[Source data]
___
In the rows, 128 means zero.
These are runs of 8 systems, one row a step. Runs of the same system follow the same rule from any start.
zor, seq 1:
[[138 121 107  96 135 145 109 156 130  97 174 103 138 136 124 153 125 121
  108  78 123 132 153 126  85 124]
 [107 112 148  99 133 121 119  96  97  89 117 163 148 116 116 140 172 118
  138 133 137 105 139 107 165 123]
 [108 145 109 142 144 151 149 105 138 159 121 155 119 122 132  91 102 137
  137 169 147 111 114 149 156 124]
 [137 161 109 108 137 136 135 160 158 150 144 117 108 146 132 127  93 123
  119 102 105 137 133 138  96 167]
 [133 112 162 103  98  94 125 152 107 120 114 143 136 133 128 153 163 127
  112 105 121 144 134  97 137 154]
 [124  96 146 147 125 132 131 127 124 136 103 140 133 109 119 118 138 157
  129 161 155 141  98 129 163  95]
 [139 150 105 149 141 158 114 123 166 126 139  87 118 135 108 115 102 134
  139 130 122 133 106 157 111 122]
 [122 146 124 121 109 122 105 129 114 107 161 113 143 150 127 142 140 107
  115  99 110 130 155 108 102 154]]
luse, seq 2 (8 x 26):
[[ 99 185 153 116  86 123  98 104 133 139 116 144 130 169  96 127 152 110
  123 151 112 125 117 102 159 208]
 [123 121 160 116 113 133 124 198 158 174 111 143 120 138 125 138 113 151
  118 151 136 204 111  86 119 154]
 [133  99 173 159 148 112 120 135 131 109  91 114 134  96 132 135 147 133
  177 157 112 169 113  95 131  79]
 [122 131 148 177  84  79 105 100  75 105 132 111 147 137 145 124 173 115
  120 122 103 124 137 101 136 136]
 [127 115 128 101 105 108 130 176  96 131 158 143 137 139 158 149 135 124
   90  83 122 149 167  95  96 151]
 [118  88 131  71 160 146 124 152 117  81 129 161 135 105 129 151 142 144
  142 102 135 135 140 113 135  88]
 [121 111 131 114 120 113 134  93  93  97 103 168 129 117 127 115 163 150
  130 126 134  86 116 145 190 117]
 [153 145 131 103 105  92 153 138 120 144 102 147  99 141 137 127 126 139
  106  94 105 103 121 155 148 182]]
nerok, seq 3 (8 x 26):
[[102  71 162 100 130 111 179 158  89 176  80 233 129  91 166 114 136 173
  114 177 178 141 126  99 190 109]
 [122 149  98 115 206 140 149 164 144 103 112 154  73 113 182  97  74 163
  196 107  60 150 125 143 121  90]
 [153 160 107 152  69  85 103 137 101  96 132 106  97 165 139 102 135 176
  109  67  58 123  96 163 154 170]
 [ 93  97 116 179  70 144  83 148  93 138 161 138 158 141 136 103 139 183
   86 164 160 176 112  94 153 105]
 [ 79 162 105 160 170 184  82  89 147  93 158 112 139 130 112 106 116 114
  181 165 122 142 126 115 119  90]
 [107 201 124 139 108 124 115  66 133 135 138 118 132 164 104 114 140  77
  131 141 109  81 133 137 138 198]
 [ 96 145 156 102 105 133 134 149 130 189 134 168 148 147 124 142 131 100
   96 163 163 151 153  76 125 185]
 [126 137 171  97 169 143 128 163 181 140  97 128 120 117 108 156 115 110
  173 149 117 179 124  91 107 137]]
Rovu, seq 4 (8 x 26):
[[134 102 145 114 171 174 114 132 178 110 133  93 148 107  83 159 127 114
  153 148 157 154 124 116  95  84]
 [156 102 133 149 157 126 172 106 143 167 129  97 149  96 127 140 115  80
  121 149 172  98 149 147  88  96]
 [177 101 119 104 127 105 160 158 124 131 152 100 133 119 141 160 122 111
   92  64 133 109 161 149  77 127]
 [159  97 118  65 157 153 125 148 157  81 125 118 120 115  94 158 129 153
  128  76 130 117 115 164 126 108]
 [145 116 105 110 178 154 169 102 154 136 104 142 109 100 120 113  99 139
  144 142 153  83 110 185 146  98]
 [149 157  89 134 138 110 174 118 119 157 134 138 101 132 170 101  90 124
  112 101 115  82 139 179 117 149]
 [137 160  92  97 109 136 110 146 136 107 146 131 100 161 121 117 109 161
  108  72  92 118 113 162 140 166]
 [ 97 158 101 109 142 187 106 125 164 125 128 156 113 144 100 102 101 169
  138 151 133 134  88 149 169 138]]
Rovu, seq 5, 8 rows:
[[ 78 163 150  98 139 167 142  99 164 178  66 205 114 133  88 101 116 148
  148 222 162 123  81 128 214 167]
 [ 96 199 134 188 138  88 168 145 117 209 116 156  97 141 208  78  82 101
  152 173  79 157 151  90 109 173]
 [137 183 142 175  60  95  60 146 132 104 152  59 122 183 119 131 148 120
  127  95  51 181 118  97  98 190]
 [106  94 153 148  89 183  57 154 162 130 138 102 161 138  57 139 147 173
  111 184 177 204  81  92 147 111]
 [ 82 101 132 180 164 159 135 113 113 165 160 132 173  94 157 117 118  92
  143 204 181 154 168  74  93  58]
 [140 128 147 146 111  81 134  97  83 118 169  87 171 127 144 167 170  39
  105  96 131  98 201  94  59 140]
 [164  69 181  44 103 115 118 166 137  98 116 123 155 118  73 203 180 127
   95  78 158 141 131 105 121 141]
 [146  71 166  82 203 144 173 149 163 122  72 153 123  65 121 155 123 138
  177 151 155 141 117 126 135  61]]
zor, seq 6, 8 rows:
[[139 163 160  85 102  99 147 127 143 153  68 168  95 149 105 128 137 139
  122 129 109 111  97 143 186 212]
 [143 111 129 147  63 117 128 182 129 181 118 132 115 148 128 111 114 189
   76 134 142 171  87 134 152 160]
 [151  87 140 110 111 158  86 183 163 106 132  91 133 132  82 155 132 177
  112 110 140 187  91 129 121 110]
 [110 132 141 141 107 156  60  94 137  73 137  97 154 143  70 134 168 134
  141 143 130 140  98 117 154 121]
 [ 73 154 102 153 127 178  90 100 123 132 177 128 163 146 115 110 124 114
  121 170 159 134 139 105 124 124]
 [ 91 153 127  93 166 167 130 132 152 150 153 148 148 132 118 148 113  80
  136 152 152 138 168  92  91 148]
 [121 147 171 109 134 111 156 112 144 170  99 147 137 126 114 147 140  73
  137 164 141 117 144 101 125 173]
 [151 120 151 151 110 105 171 133 141 200 105 118 129 121 129 125 117 110
  100 161 158 129 122 133 121 151]]
nerok, seq 7:
[[155  50 162 181  94 131  74 136 126  85 127  60 167 106  83 152 177 162
  126 144 153 178  92 109 129  58]
 [134 121 112 205 164 133 142  38 123 120 137  78 152  94 128 108 129  78
  158 168 154  72 136 163 114  64]
 [115 160  96  97 134 117 158  83  87 127 182 150 150 141 155 133 135  56
   92  87 138  45 199 134  97 161]
 [ 97  99 163  23 122 127 127 152 100 104 117 210 148 126 115 169 171 134
  112 107 151 126 155  77 163 153]
 [128 110 165 102 176 121 157 136 150 127  44 178  94  90 130 117 124 170
  189 163 113 143  86 134 188  99]
 [157 164  91 171 136  93 172 142 128 163 111 122  70 134 189  77  71 157
  135 108  74 120 110 180 124 140]
 [128 120  93 142  70 126  89 188  95 114 187 112 131 165 156 122 121 171
   70  70 107 167 135 114  99 142]
 [100  92 141 148 108 166  52 121 124  68 144 106 163 128  83 131 166 165
  141 152 142 172  98  97 157  78]]
ronib, seq 8, 8 rows:
[[146 174 142 119  52  60 106 154 104 112 107 132  91 180 142 122 149 160
  106  67  45 141 108 128 158 219]
 [101 120 122 191  27 112  56 122  68 105 160 117 154 166 122 106 175 177
   77 135 126 156 102 107 172 139]
 [ 96 156 102 241 112 117 104  64  90 120 129 116 126 134 161  57 127 147
  157 183  98 120  98 141 169  91]
 [ 98 224  92 181 145 156  88  75 160 111 160  79 112 164 121  96 101  86
  171 143  72 116 125 143 105 155]
 [ 52 180  87 104 148 213  71 100 143 106 199 143 159 159  99 120 117  99
  131 146 149 129 156 102 112 143]
 [ 62 138 109  84 190 209 112 115 155 113 119 194 127 113 109 109 109 150
  167 181 158 131 113 121 169  95]
 [127 151 151  89 182 177 142 158 219 167  81 142  98 121  88 132  84 136
  170 172 133 166  87 134 135 148]
 [121 119 166  96 137 152 135 210 179 189 123 133 132 129 121 160  99 120
  122 151 151 211 135  67  81 151]]
lezu, seq 9:
[[121 164  97  48 128 159 120  81 142  90 125 165 114 154  74 130 136 141
  114  95 129  51 108 186 189 183]
 [156  79 116  76 121 156 106 117 137  59 109 130 126 115  65 141 155 193
  117  89 148  97  75 185 191  96]
 [134  96  89 168 114 190  90  94 149 109 148  88 148 128  74 104 124 180
  107 151 180 116  72 186 159  77]
 [112 144  46 130 134 203 100 105 143 112 208 102 145 148 108 111  96 131
   93 107 160  92 136 178 101 115]
 [137 102  97  56 148 189 113 165 159 104 182 115 150 131  90 169 114 127
   94  77 167 126 151 139  84 120]
 [124 112 146  89 147 199  97 163 200 131 130 111 140 128  58 159 117 140
  130 153 170 178 103 116 115 126]
 [102 194 116 123 131 183  76 115 188 119 140 100 122 164  73 121 113 121
  153 148 110 149  97 126 129 166]
 [114 169 128  84 104 142  67 108 128  62 155 117 136 167  87 150 164 119
  128  85  96 116 132 119 135 175]]
Pomek, seq 10, 8 rows:
[[135 164 104 159 141 134 102 102 137  86 151  78 119 141 126 119 121 111
  154  99  79 118 127 150 105 120]
 [121 173 109 144  88 119 125 119 123 159 144 129 123 165 129 104 116 129
   94 123 117 112 123 140 137 187]
 [103 135 143 132 105 126 103 164 115 138 156 133 147 147 142 139 133 118
  115 130 122 179 151  70 103 151]
 [118 159 155 139 136 131  95 118 152 103 114 100 127 137 105 135 141 109
  170 141  94 155 114 105 126 140]
 [126 161 154 150 111 111 137 112 142 169  93 134 120 140 117 110 128 121
  136 168 122 129 105 123 152 169]
 [120 114 169 123 122  96 146 158 113 154  96 161 125 118 152 135 138 128
  136 146 126 158 134  87 139 139]
 [140 106 171 109 141 110 127 120 130  97  88 133 129 105 108 151 162 128
  162 131 119 131 117 116 151 116]
 [139 110 146 137 133 115 153  92 127 140  96 131 137 107 112 123 146 123
  133 153 153  96 113 149 158 114]]
luse, seq 11:
[[123 129 132  95  85 113 136 144 106 148 110 180 115 149 132 119 134 160
   93 119 132 122 113 132 177 180]
 [155 123 150  94 151 114 154 174 155 131  86 140  93 117 133 139 113 154
  151 108  92 151 106 136 134 139]
 [131 139 128 153 131 126 101 117 129  82 109 114 107 130 122 107 134 161
  166 122  82 141  93 139 157 107]
 [117 152 105 169 105 108 127 135  98 137 138 137 116 145 171  88 116 149
  121 123 100 135 127 129 136 134]
 [115 158 116 117 160 127 142 151 128 133 144 144 116 131 167 122 102 108
  147 112  97 137 160 113  96 138]
 [ 84 154 119 108 156 161 103 114 131 101 144 156 134 134 122 120 126 121
  156 140 117 131 138 103 139 126]
 [ 90 145 136 126 120 132 130 114 115 151 118 174 131 134 133 112 132 126
  127 168 143 126 129 108 162 150]
 [126 144 165 115 129 108 143 140 140 157  96 143 121 131 127 136 132 107
  142 145 114 144 130 102 130 167]]
bop, seq 12, 8 rows:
___
== Instructions for the task ==
Starting at the line that has "138 133 137 105 139 107 165 123]" and ending at the line that has "119 102 105", please write out the lines above exactly, leaving out all others.

== Solution to the exercise ==
  138 133 137 105 139 107 165 123]
 [108 145 109 142 144 151 149 105 138 159 121 155 119 122 132  91 102 137
  137 169 147 111 114 149 156 124]
 [137 161 109 108 137 136 135 160 158 150 144 117 108 146 132 127  93 123
  119 102 105 137 133 138  96 167]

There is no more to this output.